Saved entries
Below are the code and all the weights of a small trained network. Each question names an input and a class and asks about switching units off, where a switched-off unit gives its printed mean instead of its output.

import numpy as np


def w(rows, s, z=0):
    codes = np.array(rows[::2]) - 128.0
    scale = np.full(codes.shape[1], s)
    scale[-1] = z or s
    return codes * scale


def norm(h):
    return h / np.sqrt((h * h).mean(-1, keepdims=True) + 1e-5)


def f(y):
    return y / 2 * (1 + np.tanh(0.7978845608 * (y + 0.044715 * y**3)))


def log_softmax(a):
    a = a - a.max(-1, keepdims=True)
    return a - np.log(np.exp(a).sum(-1, keepdims=True))


def net(x, mask):
    res = np.array(x, float).reshape(1, 6) / 4 @ E
    u = 0
    for l in range(3):
        y = f(norm(res) @ A[l][:, :-1].T + A[l][:, -1])
        res = res + np.where(mask[u : u + 5], y, B[l][:, -1]) @ B[l][:, :-1]
        u += 5
    return log_softmax(norm(res)[-1] @ U[:, :-1].T + U[:, -1])


A, B = {}, {}
E = w([
[103,142,134,139,124,120,139,145],'x0',
[243,220,192,137,123,176,230,115],'x1',
[120,71,234,147,47,125,110,115],'x2',
[254,71,196,73,179,112,67,228],'x3',
[185,78,94,150,72,38,187,97],'x4',
[128,111,129,100,122,135,142,123],'x5',
],0.0086)
A[0] = w([
[56,167,207,80,147,198,66,126,32],'0.n1',
[125,79,255,156,43,68,83,63,2],'0.n2',
[115,134,13,70,233,119,234,178,68],'0.n3',
[165,18,133,191,47,18,185,133,78],'0.n4',
[84,11,101,151,148,135,58,99,82],'0.n5',
],0.007,0.0057)
B[0] = w([
[113,125,124,176,130,142,28,64,169],'0.n1',
[151,70,74,208,203,233,183,139,188],'0.n2',
[174,119,55,246,111,159,79,121,191],'0.n3',
[167,149,80,134,125,56,59,51,255],'0.n4',
[145,121,146,100,216,112,222,153,210],'0.n5',
],0.011,0.0047)
A[1] = w([
[32,52,99,91,164,53,122,209,40],'1.n1',
[110,38,236,194,99,174,171,72,2],'1.n2',
[126,2,198,178,69,154,136,97,65],'1.n3',
[41,150,82,139,49,157,155,20,71],'1.n4',
[191,216,186,107,80,172,160,112,157],'1.n5',
],0.0087,0.004)
B[1] = w([
[122,151,159,66,152,73,254,140,214],'1.n1',
[157,186,101,239,185,204,173,200,182],'1.n2',
[149,204,122,191,126,157,99,187,185],'1.n3',
[131,113,119,35,84,102,90,238,254],'1.n4',
[91,80,159,66,143,61,184,74,227],'1.n5',
],0.012,0.0049)
A[2] = w([
[84,55,24,196,183,153,213,152,123],'2.n1',
[29,161,193,88,212,255,63,63,77],'2.n2',
[40,166,88,57,25,116,99,11,3],'2.n3',
[137,153,136,114,102,183,74,173,119],'2.n4',
[220,156,15,126,149,147,102,219,136],'2.n5',
],0.0076,0.0048)
B[2] = w([
[111,210,212,123,247,211,159,107,204],'2.n1',
[95,94,32,120,107,95,27,25,184],'2.n2',
[134,84,116,143,134,140,88,209,150],'2.n3',
[73,108,126,143,68,117,165,191,149],'2.n4',
[161,70,164,190,58,175,106,201,255],'2.n5',
],0.011,0.0061)
U = w([
[172,183,122,240,186,246,148,206,37],'0',
[82,187,203,48,183,69,254,58,116],'1',
[164,127,205,59,64,106,90,222,254],'2',
[128,115,59,173,57,62,20,15,74],'3',
],0.0095,0.005)

Each question gives the input, the list of numbers given to net, and the class t.
The units are the neurons (one row each of A and B). Each row of codes is followed by its name. A weight is (code - 128) times the scale printed after its matrix; where a second scale follows, it is the last column's (A, B and U).
mask holds one flag per neuron, layer by layer. A switched-off neuron (its flag False) gives its mean, the last column of its row in B, instead of its output. The means were averaged over made-up inputs and are rounded, as every weight is.
A unit's drop is (log p(t) with every unit on - log p(t) with that unit switched off) / (log p(t) with every unit on - log p(t) with every unit switched off).
The circuit of an input: a set's keep is (log p(t) with only the set's units on - log p(t) with every unit switched off) / (log p(t) with every unit on - log p(t) with every unit switched off). Starting from the 12 units with the biggest drops (on a tie, the unit counted first), units are removed one at a time, each time the one whose removal leaves the highest keep (on an exact tie, the one counted first), for as long as the keep stays at least 0.8.
circuit, biggest first: the units of the circuit, biggest drop first
unit that matters most: the unit with the biggest drop
top k neurons: the k neurons with the biggest drops, biggest first
k most important neurons of layer l: the k neurons of layer l with the biggest drops, biggest first
input [2,-7,7,-5,-6,-7], class 0: circuit, biggest first : 0.n4, 1.n2
input [6,-3,6,3,-8,1], class 3: unit that matters most : 2.n2
input [-8,-7,4,1,-7,3], class 1: circuit, biggest first : 0.n5, 1.n1
input [7,6,-6,-7,-4,1], class 2: circuit, biggest first : 1.n4, 0.n5
input [5,-7,7,2,-3,7], class 0: circuit, biggest first : 0.n2, 1.n2
input [1,-4,-6,5,-7,-5], class 3: 3 most important neurons of layer 1 : 1.n4, 1.n2, 1.n3
input [-7,7,4,7,-4,0], class 1: circuit, biggest first : 1.n5, 2.n5
input [1,7,-2,4,8,-6], class 3: circuit, biggest first : 2.n1, 0.n4
input [-3,6,7,4,2,8], class 0: top 3 neurons : 0.n2, 1.n2, 1.n3
input [-3,-5,-3,-6,-3,3], class 2: 2 most important neurons of layer 1 : 1.n4, 1.n5
input [-5,-6,-1,2,-7,0], class 3: 2 most important neurons of layer 1 : 1.n4, 1.n5
input [-2,-8,0,-6,4,-3], class 1: top 2 neurons : 0.n5, 1.n1
input [-5,-8,-8,-2,3,0], class 0: top 2 neurons : 0.n3, 1.n5
input [5,-6,-6,-4,1,2], class 0: circuit, biggest first : 2.n1
input [0,6,-1,2,-7,-2], class 3: top 3 neurons : 2.n2, 0.n1, 1.n1
input [6,3,-1,-2,1,-8], class 1: 2 most important neurons of layer 0 : 0.n4, 0.n1
input [7,1,-3,-2,4,-3], class 3: top 4 neurons : 0.n5, 0.n2, 1.n2, 0.n3
input [4,-3,2,2,-4,-2], class 3: circuit, biggest first : 2.n2, 1.n4
input [4,1,-4,2,-6,1], class 3: circuit, biggest first : 2.n2, 0.n1
input [-2,-6,6,1,1,4], class 0: circuit, biggest first : 0.n2
input [1,6,7,-8,1,2], class 2: 2 most important neurons of layer 0 : 0.n5, 0.n3
input [-1,-4,1,1,4,-6], class 1: 2 most important neurons of layer 0 : 0.n5, 0.n3
input [-4,-8,-7,-1,4,7], class 1: top 2 neurons : 1.n1, 0.n5
input [1,0,5,-7,0,-4], class 2: 2 most important neurons of layer 0 : 0.n5, 0.n3
input [1,-4,-6,-2,5,-1], class 0: top 2 neurons : 0.n3, 2.n1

WORK REQUIRED: Your output should match the records above word for word.

REPLY TO THE EXERCISE:
Below are the code and all the weights of a small trained network. Each question names an input and a class and asks about switching units off, where a switched-off unit gives its printed mean instead of its output.

import numpy as np


def w(rows, s, z=0):
    codes = np.array(rows[::2]) - 128.0
    scale = np.full(codes.shape[1], s)
    scale[-1] = z or s
    return codes * scale


def norm(h):
    return h / np.sqrt((h * h).mean(-1, keepdims=True) + 1e-5)


def f(y):
    return y / 2 * (1 + np.tanh(0.7978845608 * (y + 0.044715 * y**3)))


def log_softmax(a):
    a = a - a.max(-1, keepdims=True)
    return a - np.log(np.exp(a).sum(-1, keepdims=True))


def net(x, mask):
    res = np.array(x, float).reshape(1, 6) / 4 @ E
    u = 0
    for l in range(3):
        y = f(norm(res) @ A[l][:, :-1].T + A[l][:, -1])
        res = res + np.where(mask[u : u + 5], y, B[l][:, -1]) @ B[l][:, :-1]
        u += 5
    return log_softmax(norm(res)[-1] @ U[:, :-1].T + U[:, -1])


A, B = {}, {}
E = w([
[103,142,134,139,124,120,139,145],'x0',
[243,220,192,137,123,176,230,115],'x1',
[120,71,234,147,47,125,110,115],'x2',
[254,71,196,73,179,112,67,228],'x3',
[185,78,94,150,72,38,187,97],'x4',
[128,111,129,100,122,135,142,123],'x5',
],0.0086)
A[0] = w([
[56,167,207,80,147,198,66,126,32],'0.n1',
[125,79,255,156,43,68,83,63,2],'0.n2',
[115,134,13,70,233,119,234,178,68],'0.n3',
[165,18,133,191,47,18,185,133,78],'0.n4',
[84,11,101,151,148,135,58,99,82],'0.n5',
],0.007,0.0057)
B[0] = w([
[113,125,124,176,130,142,28,64,169],'0.n1',
[151,70,74,208,203,233,183,139,188],'0.n2',
[174,119,55,246,111,159,79,121,191],'0.n3',
[167,149,80,134,125,56,59,51,255],'0.n4',
[145,121,146,100,216,112,222,153,210],'0.n5',
],0.011,0.0047)
A[1] = w([
[32,52,99,91,164,53,122,209,40],'1.n1',
[110,38,236,194,99,174,171,72,2],'1.n2',
[126,2,198,178,69,154,136,97,65],'1.n3',
[41,150,82,139,49,157,155,20,71],'1.n4',
[191,216,186,107,80,172,160,112,157],'1.n5',
],0.0087,0.004)
B[1] = w([
[122,151,159,66,152,73,254,140,214],'1.n1',
[157,186,101,239,185,204,173,200,182],'1.n2',
[149,204,122,191,126,157,99,187,185],'1.n3',
[131,113,119,35,84,102,90,238,254],'1.n4',
[91,80,159,66,143,61,184,74,227],'1.n5',
],0.012,0.0049)
A[2] = w([
[84,55,24,196,183,153,213,152,123],'2.n1',
[29,161,193,88,212,255,63,63,77],'2.n2',
[40,166,88,57,25,116,99,11,3],'2.n3',
[137,153,136,114,102,183,74,173,119],'2.n4',
[220,156,15,126,149,147,102,219,136],'2.n5',
],0.0076,0.0048)
B[2] = w([
[111,210,212,123,247,211,159,107,204],'2.n1',
[95,94,32,120,107,95,27,25,184],'2.n2',
[134,84,116,143,134,140,88,209,150],'2.n3',
[73,108,126,143,68,117,165,191,149],'2.n4',
[161,70,164,190,58,175,106,201,255],'2.n5',
],0.011,0.0061)
U = w([
[172,183,122,240,186,246,148,206,37],'0',
[82,187,203,48,183,69,254,58,116],'1',
[164,127,205,59,64,106,90,222,254],'2',
[128,115,59,173,57,62,20,15,74],'3',
],0.0095,0.005)

Each question gives the input, the list of numbers given to net, and the class t.
The units are the neurons (one row each of A and B). Each row of codes is followed by its name. A weight is (code - 128) times the scale printed after its matrix; where a second scale follows, it is the last column's (A, B and U).
mask holds one flag per neuron, layer by layer. A switched-off neuron (its flag False) gives its mean, the last column of its row in B, instead of its output. The means were averaged over made-up inputs and are rounded, as every weight is.
A unit's drop is (log p(t) with every unit on - log p(t) with that unit switched off) / (log p(t) with every unit on - log p(t) with every unit switched off).
The circuit of an input: a set's keep is (log p(t) with only the set's units on - log p(t) with every unit switched off) / (log p(t) with every unit on - log p(t) with every unit switched off). Starting from the 12 units with the biggest drops (on a tie, the unit counted first), units are removed one at a time, each time the one whose removal leaves the highest keep (on an exact tie, the one counted first), for as long as the keep stays at least 0.8.
circuit, biggest first: the units of the circuit, biggest drop first
unit that matters most: the unit with the biggest drop
top k neurons: the k neurons with the biggest drops, biggest first
k most important neurons of layer l: the k neurons of layer l with the biggest drops, biggest first
input [2,-7,7,-5,-6,-7], class 0: circuit, biggest first : 0.n4, 1.n2
input [6,-3,6,3,-8,1], class 3: unit that matters most : 2.n2
input [-8,-7,4,1,-7,3], class 1: circuit, biggest first : 0.n5, 1.n1
input [7,6,-6,-7,-4,1], class 2: circuit, biggest first : 1.n4, 0.n5
input [5,-7,7,2,-3,7], class 0: circuit, biggest first : 0.n2, 1.n2
input [1,-4,-6,5,-7,-5], class 3: 3 most important neurons of layer 1 : 1.n4, 1.n2, 1.n3
input [-7,7,4,7,-4,0], class 1: circuit, biggest first : 1.n5, 2.n5
input [1,7,-2,4,8,-6], class 3: circuit, biggest first : 2.n1, 0.n4
input [-3,6,7,4,2,8], class 0: top 3 neurons : 0.n2, 1.n2, 1.n3
input [-3,-5,-3,-6,-3,3], class 2: 2 most important neurons of layer 1 : 1.n4, 1.n5
input [-5,-6,-1,2,-7,0], class 3: 2 most important neurons of layer 1 : 1.n4, 1.n5
input [-2,-8,0,-6,4,-3], class 1: top 2 neurons : 0.n5, 1.n1
input [-5,-8,-8,-2,3,0], class 0: top 2 neurons : 0.n3, 1.n5
input [5,-6,-6,-4,1,2], class 0: circuit, biggest first : 2.n1
input [0,6,-1,2,-7,-2], class 3: top 3 neurons : 2.n2, 0.n1, 1.n1
input [6,3,-1,-2,1,-8], class 1: 2 most important neurons of layer 0 : 0.n4, 0.n1
input [7,1,-3,-2,4,-3], class 3: top 4 neurons : 0.n5, 0.n2, 1.n2, 0.n3
input [4,-3,2,2,-4,-2], class 3: circuit, biggest first : 2.n2, 1.n4
input [4,1,-4,2,-6,1], class 3: circuit, biggest first : 2.n2, 0.n1
input [-2,-6,6,1,1,4], class 0: circuit, biggest first : 0.n2
input [1,6,7,-8,1,2], class 2: 2 most important neurons of layer 0 : 0.n5, 0.n3
input [-1,-4,1,1,4,-6], class 1: 2 most important neurons of layer 0 : 0.n5, 0.n3
input [-4,-8,-7,-1,4,7], class 1: top 2 neurons : 1.n1, 0.n5
input [1,0,5,-7,0,-4], class 2: 2 most important neurons of layer 0 : 0.n5, 0.n3
input [1,-4,-6,-2,5,-1], class 0: top 2 neurons : 0.n3, 2.n1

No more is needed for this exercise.